Exercise description
Count the lines containing "Each" in the entries underneath, and state that count without anything else.

*** Begin section ***

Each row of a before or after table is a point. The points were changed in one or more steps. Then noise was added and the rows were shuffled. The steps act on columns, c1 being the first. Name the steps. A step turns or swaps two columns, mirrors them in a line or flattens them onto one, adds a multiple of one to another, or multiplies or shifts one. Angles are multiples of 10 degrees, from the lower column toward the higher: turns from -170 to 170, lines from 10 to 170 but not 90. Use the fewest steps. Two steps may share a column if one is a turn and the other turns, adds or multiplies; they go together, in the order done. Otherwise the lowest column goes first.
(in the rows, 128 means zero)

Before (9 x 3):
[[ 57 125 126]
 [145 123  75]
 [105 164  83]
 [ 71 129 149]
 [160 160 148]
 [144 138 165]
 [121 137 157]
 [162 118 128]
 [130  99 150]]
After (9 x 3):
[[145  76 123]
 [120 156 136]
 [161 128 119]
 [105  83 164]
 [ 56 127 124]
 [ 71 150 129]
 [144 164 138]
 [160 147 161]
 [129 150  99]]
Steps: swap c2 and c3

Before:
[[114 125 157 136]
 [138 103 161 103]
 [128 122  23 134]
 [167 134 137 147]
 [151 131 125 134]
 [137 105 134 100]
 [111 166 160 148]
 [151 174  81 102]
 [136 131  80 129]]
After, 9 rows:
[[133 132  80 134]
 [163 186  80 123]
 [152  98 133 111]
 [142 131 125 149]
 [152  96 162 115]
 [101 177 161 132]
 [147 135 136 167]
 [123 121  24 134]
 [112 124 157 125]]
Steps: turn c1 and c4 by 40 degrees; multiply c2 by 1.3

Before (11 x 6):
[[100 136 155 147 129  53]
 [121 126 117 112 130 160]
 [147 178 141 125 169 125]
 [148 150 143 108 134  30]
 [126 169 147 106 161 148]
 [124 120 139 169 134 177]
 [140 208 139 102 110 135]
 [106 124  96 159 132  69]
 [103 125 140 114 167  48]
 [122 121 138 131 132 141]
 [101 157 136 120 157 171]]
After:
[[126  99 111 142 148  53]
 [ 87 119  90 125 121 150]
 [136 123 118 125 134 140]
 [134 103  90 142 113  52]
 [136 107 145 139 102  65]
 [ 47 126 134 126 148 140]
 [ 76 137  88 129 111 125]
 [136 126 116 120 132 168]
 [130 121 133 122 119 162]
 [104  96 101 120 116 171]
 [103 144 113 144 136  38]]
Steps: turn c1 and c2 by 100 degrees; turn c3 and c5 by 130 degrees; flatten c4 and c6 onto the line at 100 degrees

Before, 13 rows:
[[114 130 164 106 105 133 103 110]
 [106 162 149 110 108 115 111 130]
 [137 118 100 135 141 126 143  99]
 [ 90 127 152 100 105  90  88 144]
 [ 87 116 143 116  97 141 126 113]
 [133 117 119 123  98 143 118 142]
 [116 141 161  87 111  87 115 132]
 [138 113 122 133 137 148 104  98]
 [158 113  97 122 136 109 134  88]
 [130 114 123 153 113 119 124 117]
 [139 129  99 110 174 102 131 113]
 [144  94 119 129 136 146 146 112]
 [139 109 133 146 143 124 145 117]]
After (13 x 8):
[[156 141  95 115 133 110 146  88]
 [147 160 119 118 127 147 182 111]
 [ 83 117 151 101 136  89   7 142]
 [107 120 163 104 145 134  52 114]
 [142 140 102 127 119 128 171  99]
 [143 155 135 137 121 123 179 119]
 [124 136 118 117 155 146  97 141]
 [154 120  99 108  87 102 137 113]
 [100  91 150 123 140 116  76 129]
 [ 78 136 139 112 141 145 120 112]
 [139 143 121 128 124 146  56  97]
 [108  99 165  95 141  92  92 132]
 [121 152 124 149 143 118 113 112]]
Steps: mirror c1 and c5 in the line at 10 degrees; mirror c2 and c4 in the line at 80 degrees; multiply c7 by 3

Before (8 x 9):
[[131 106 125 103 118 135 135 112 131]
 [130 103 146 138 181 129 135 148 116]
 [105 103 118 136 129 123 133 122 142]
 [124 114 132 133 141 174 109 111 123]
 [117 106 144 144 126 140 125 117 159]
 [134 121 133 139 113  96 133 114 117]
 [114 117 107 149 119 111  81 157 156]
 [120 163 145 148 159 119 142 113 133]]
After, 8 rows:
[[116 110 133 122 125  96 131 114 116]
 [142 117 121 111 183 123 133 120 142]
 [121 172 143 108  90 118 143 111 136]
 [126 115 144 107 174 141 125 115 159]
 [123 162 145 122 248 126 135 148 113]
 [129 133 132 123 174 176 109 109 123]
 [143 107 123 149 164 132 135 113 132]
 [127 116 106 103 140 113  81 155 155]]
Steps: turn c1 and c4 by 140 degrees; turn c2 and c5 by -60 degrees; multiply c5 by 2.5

*** End section ***
*** Begin section ***

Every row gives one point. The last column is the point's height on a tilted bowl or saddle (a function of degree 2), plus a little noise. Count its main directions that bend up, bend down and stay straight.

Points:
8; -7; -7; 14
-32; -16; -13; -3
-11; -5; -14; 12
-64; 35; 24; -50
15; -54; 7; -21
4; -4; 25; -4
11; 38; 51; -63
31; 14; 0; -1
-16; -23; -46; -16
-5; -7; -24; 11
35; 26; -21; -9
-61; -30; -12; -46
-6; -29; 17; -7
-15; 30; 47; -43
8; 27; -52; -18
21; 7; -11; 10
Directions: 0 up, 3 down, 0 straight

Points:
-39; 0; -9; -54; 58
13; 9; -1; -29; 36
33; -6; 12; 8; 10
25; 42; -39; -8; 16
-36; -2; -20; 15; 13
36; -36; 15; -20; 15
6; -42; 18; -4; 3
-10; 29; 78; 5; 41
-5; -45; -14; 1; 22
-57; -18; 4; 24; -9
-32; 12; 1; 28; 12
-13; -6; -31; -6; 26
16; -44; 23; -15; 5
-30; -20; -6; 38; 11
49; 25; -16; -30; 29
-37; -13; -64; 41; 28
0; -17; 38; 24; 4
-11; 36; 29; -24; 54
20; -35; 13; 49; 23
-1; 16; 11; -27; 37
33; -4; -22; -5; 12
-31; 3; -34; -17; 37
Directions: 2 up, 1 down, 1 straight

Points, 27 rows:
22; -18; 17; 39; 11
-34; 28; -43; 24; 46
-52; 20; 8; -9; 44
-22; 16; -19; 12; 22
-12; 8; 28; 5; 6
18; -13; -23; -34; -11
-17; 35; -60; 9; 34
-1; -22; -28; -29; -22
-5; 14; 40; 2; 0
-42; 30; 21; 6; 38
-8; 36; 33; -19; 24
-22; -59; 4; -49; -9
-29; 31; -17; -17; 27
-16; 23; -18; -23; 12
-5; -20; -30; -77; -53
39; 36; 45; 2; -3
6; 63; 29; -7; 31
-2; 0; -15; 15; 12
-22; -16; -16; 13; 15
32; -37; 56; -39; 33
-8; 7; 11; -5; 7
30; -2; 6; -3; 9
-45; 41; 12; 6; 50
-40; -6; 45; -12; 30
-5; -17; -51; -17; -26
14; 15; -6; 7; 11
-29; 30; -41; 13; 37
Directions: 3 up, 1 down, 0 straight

*** End section ***
*** Begin section ***

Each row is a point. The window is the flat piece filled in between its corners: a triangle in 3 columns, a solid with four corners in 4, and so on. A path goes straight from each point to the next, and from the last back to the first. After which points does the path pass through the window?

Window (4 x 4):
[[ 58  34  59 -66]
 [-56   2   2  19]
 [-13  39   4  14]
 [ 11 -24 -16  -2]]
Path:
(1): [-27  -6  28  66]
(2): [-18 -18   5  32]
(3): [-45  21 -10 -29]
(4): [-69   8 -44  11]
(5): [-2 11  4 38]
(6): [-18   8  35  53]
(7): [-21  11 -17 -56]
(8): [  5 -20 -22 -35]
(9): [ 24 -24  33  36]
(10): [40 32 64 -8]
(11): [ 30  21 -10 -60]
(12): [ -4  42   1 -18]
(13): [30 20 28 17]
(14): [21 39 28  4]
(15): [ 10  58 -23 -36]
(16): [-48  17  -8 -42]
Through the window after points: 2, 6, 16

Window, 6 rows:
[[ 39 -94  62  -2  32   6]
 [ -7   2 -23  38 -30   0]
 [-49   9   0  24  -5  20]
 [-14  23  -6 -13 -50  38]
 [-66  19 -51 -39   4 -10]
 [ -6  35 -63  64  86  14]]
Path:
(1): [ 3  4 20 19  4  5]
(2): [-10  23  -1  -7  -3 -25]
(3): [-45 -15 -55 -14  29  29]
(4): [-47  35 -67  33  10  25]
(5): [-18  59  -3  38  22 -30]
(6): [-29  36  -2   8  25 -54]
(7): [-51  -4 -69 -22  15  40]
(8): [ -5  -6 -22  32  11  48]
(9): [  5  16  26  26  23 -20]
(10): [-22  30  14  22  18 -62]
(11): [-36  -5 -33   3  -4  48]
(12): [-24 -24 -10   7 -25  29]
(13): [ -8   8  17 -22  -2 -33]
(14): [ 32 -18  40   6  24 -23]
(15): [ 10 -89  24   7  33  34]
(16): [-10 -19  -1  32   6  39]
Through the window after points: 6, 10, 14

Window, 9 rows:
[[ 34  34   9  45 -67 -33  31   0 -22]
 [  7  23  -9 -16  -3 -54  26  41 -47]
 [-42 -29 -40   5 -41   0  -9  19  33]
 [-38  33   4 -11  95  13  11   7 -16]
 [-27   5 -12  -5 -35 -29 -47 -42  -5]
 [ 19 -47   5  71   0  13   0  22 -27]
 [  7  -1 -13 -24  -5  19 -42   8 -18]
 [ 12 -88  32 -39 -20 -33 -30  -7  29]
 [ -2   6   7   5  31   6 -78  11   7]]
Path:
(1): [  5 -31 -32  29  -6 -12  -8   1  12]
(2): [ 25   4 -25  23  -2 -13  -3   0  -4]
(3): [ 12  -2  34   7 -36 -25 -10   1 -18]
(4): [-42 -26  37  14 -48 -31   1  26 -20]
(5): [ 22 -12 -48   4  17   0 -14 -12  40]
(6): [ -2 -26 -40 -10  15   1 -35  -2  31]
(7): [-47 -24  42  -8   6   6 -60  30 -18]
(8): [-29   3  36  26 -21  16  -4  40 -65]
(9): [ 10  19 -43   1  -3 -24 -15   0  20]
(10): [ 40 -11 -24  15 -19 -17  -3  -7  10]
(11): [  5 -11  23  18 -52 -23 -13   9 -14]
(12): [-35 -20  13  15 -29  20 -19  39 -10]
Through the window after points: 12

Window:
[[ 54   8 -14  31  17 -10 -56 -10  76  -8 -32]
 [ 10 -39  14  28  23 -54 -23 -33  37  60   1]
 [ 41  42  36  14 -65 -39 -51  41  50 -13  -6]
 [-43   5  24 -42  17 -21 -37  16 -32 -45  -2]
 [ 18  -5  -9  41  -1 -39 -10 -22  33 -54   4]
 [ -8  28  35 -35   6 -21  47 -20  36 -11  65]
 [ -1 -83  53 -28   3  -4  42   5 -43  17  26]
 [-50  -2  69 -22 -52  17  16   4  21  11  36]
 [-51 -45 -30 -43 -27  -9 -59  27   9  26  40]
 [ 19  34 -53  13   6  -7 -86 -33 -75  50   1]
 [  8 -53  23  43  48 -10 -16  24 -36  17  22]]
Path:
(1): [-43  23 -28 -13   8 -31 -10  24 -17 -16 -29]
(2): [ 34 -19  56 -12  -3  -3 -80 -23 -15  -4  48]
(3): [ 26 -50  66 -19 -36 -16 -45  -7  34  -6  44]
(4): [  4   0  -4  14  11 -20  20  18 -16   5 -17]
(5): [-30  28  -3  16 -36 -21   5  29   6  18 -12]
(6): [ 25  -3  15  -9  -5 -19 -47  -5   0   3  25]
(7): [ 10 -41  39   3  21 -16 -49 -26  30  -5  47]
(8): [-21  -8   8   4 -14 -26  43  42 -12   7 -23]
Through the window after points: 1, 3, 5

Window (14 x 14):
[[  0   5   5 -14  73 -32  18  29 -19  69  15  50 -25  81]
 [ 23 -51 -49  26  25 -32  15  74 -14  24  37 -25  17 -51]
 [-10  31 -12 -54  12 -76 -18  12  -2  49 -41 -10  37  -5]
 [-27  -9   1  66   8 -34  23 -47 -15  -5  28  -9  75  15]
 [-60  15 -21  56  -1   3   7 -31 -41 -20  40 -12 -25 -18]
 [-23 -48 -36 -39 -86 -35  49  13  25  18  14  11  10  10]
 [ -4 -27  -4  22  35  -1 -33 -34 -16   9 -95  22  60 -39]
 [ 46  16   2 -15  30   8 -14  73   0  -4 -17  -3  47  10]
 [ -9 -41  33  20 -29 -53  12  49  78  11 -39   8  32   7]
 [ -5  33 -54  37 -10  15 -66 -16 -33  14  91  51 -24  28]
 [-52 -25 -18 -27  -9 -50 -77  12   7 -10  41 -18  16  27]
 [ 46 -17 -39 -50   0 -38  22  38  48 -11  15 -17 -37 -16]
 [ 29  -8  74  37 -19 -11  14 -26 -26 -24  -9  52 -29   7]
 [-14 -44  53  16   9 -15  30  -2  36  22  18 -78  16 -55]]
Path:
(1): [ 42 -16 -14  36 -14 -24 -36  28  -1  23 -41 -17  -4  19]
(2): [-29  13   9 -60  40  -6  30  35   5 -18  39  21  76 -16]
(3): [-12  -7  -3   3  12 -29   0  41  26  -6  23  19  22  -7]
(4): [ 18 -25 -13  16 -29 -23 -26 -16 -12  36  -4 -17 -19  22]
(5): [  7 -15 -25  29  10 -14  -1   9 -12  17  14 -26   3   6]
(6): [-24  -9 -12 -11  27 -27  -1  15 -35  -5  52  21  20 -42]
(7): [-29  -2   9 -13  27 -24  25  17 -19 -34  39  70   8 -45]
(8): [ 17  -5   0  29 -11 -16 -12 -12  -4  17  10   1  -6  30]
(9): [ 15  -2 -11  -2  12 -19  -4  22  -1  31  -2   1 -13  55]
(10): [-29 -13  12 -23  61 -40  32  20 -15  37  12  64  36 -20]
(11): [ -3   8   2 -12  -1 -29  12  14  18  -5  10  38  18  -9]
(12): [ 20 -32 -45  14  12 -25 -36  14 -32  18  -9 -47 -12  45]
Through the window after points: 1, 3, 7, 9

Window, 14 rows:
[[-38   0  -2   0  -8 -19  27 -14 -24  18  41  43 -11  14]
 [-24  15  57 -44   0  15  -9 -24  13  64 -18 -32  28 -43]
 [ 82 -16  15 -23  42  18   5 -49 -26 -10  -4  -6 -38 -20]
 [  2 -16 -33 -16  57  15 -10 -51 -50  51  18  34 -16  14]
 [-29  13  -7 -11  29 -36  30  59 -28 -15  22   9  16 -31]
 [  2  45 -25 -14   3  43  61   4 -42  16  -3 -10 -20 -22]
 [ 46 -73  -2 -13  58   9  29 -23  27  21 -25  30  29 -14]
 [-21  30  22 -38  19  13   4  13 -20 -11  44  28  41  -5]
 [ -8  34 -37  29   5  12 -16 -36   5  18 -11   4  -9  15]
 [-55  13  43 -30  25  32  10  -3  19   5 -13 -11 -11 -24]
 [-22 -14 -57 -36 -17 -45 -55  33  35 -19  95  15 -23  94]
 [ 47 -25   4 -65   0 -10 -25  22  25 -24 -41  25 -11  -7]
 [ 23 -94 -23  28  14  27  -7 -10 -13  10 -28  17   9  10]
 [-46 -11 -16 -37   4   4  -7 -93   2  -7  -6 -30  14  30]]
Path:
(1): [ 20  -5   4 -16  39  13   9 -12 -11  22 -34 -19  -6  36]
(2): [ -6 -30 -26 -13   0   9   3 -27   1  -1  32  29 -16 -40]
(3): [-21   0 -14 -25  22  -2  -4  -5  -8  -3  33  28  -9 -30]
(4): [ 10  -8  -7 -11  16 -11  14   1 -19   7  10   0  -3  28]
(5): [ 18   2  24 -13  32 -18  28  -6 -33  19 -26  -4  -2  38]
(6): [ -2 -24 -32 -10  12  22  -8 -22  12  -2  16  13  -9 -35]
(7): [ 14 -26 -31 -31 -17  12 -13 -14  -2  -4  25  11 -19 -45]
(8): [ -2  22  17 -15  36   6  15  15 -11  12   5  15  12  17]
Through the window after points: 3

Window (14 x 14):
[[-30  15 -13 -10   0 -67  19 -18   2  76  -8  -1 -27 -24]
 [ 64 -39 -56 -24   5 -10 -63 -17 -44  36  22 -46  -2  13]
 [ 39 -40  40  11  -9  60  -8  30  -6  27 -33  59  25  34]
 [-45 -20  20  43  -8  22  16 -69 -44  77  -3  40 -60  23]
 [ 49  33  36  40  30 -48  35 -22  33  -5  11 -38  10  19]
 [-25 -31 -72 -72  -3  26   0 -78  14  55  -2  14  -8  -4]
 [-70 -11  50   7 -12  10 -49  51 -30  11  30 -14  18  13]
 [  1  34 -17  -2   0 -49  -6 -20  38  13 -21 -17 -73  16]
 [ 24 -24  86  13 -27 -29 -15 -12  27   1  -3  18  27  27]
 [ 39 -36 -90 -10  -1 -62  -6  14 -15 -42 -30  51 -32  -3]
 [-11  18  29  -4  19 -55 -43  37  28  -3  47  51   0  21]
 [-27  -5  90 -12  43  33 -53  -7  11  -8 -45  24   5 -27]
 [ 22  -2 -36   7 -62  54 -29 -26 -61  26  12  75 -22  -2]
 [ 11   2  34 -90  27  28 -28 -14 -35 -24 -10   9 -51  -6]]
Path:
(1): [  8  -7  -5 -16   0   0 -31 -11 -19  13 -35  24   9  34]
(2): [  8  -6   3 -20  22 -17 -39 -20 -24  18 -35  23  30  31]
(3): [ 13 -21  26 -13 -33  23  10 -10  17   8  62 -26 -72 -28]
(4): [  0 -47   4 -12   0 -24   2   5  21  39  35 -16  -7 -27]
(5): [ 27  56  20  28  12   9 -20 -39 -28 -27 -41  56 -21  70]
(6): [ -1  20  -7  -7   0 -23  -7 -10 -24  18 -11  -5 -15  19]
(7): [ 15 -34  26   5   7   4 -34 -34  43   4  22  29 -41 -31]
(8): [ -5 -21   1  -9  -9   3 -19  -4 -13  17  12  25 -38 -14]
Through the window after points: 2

*** End section ***

Solution for this task
2